*** DATASET ENTRIES ***

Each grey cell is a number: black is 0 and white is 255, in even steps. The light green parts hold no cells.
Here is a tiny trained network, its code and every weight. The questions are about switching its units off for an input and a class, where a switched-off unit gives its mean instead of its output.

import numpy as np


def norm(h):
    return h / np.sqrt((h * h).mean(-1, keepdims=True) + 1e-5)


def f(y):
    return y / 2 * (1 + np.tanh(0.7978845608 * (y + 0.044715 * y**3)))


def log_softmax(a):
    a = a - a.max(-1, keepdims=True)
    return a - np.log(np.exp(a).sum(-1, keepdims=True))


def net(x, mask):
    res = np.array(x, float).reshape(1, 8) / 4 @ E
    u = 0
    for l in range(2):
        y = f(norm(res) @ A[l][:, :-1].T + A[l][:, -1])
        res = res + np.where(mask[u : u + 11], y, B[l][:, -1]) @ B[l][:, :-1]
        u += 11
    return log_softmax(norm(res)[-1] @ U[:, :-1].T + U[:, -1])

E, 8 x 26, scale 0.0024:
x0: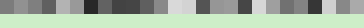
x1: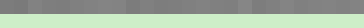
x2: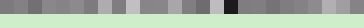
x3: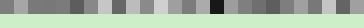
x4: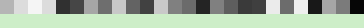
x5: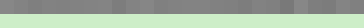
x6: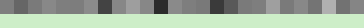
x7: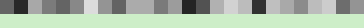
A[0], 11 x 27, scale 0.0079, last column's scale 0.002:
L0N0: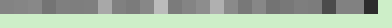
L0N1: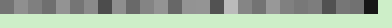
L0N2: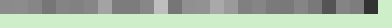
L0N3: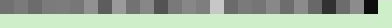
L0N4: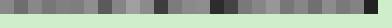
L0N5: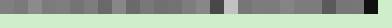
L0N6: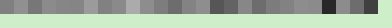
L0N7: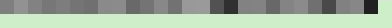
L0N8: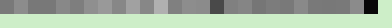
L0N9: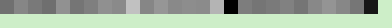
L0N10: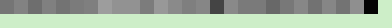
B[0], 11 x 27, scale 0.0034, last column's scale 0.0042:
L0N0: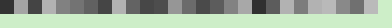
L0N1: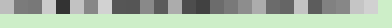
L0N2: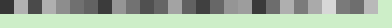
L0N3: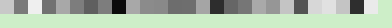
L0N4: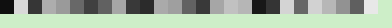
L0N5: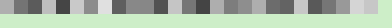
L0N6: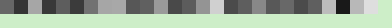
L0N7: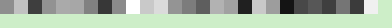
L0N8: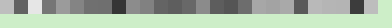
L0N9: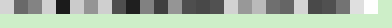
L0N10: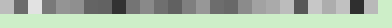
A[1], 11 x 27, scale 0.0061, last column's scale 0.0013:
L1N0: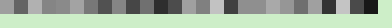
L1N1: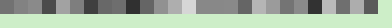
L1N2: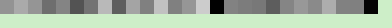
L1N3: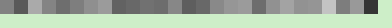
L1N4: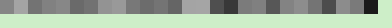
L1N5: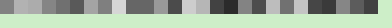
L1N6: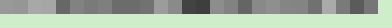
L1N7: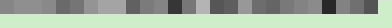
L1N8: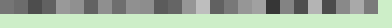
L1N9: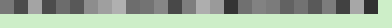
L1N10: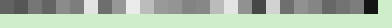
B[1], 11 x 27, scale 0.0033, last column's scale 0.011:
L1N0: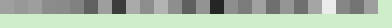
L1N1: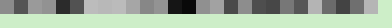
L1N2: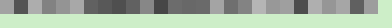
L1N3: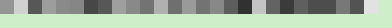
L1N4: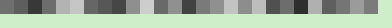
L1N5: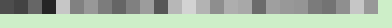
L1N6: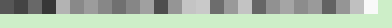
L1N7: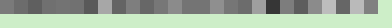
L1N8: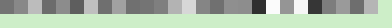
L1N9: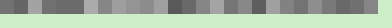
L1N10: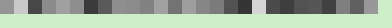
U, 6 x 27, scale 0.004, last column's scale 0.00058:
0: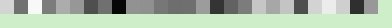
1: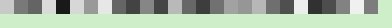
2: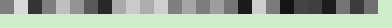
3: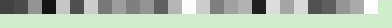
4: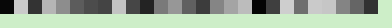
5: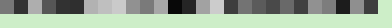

*** End of DATASET ENTRIES ***

■ **ABOUT THIS TASK**
Every line above carrying the word "True" needs to be shown.

■ **SOLUTION BELOW**
    return h / np.sqrt((h * h).mean(-1, keepdims=True) + 1e-5)
    a = a - a.max(-1, keepdims=True)
    return a - np.log(np.exp(a).sum(-1, keepdims=True))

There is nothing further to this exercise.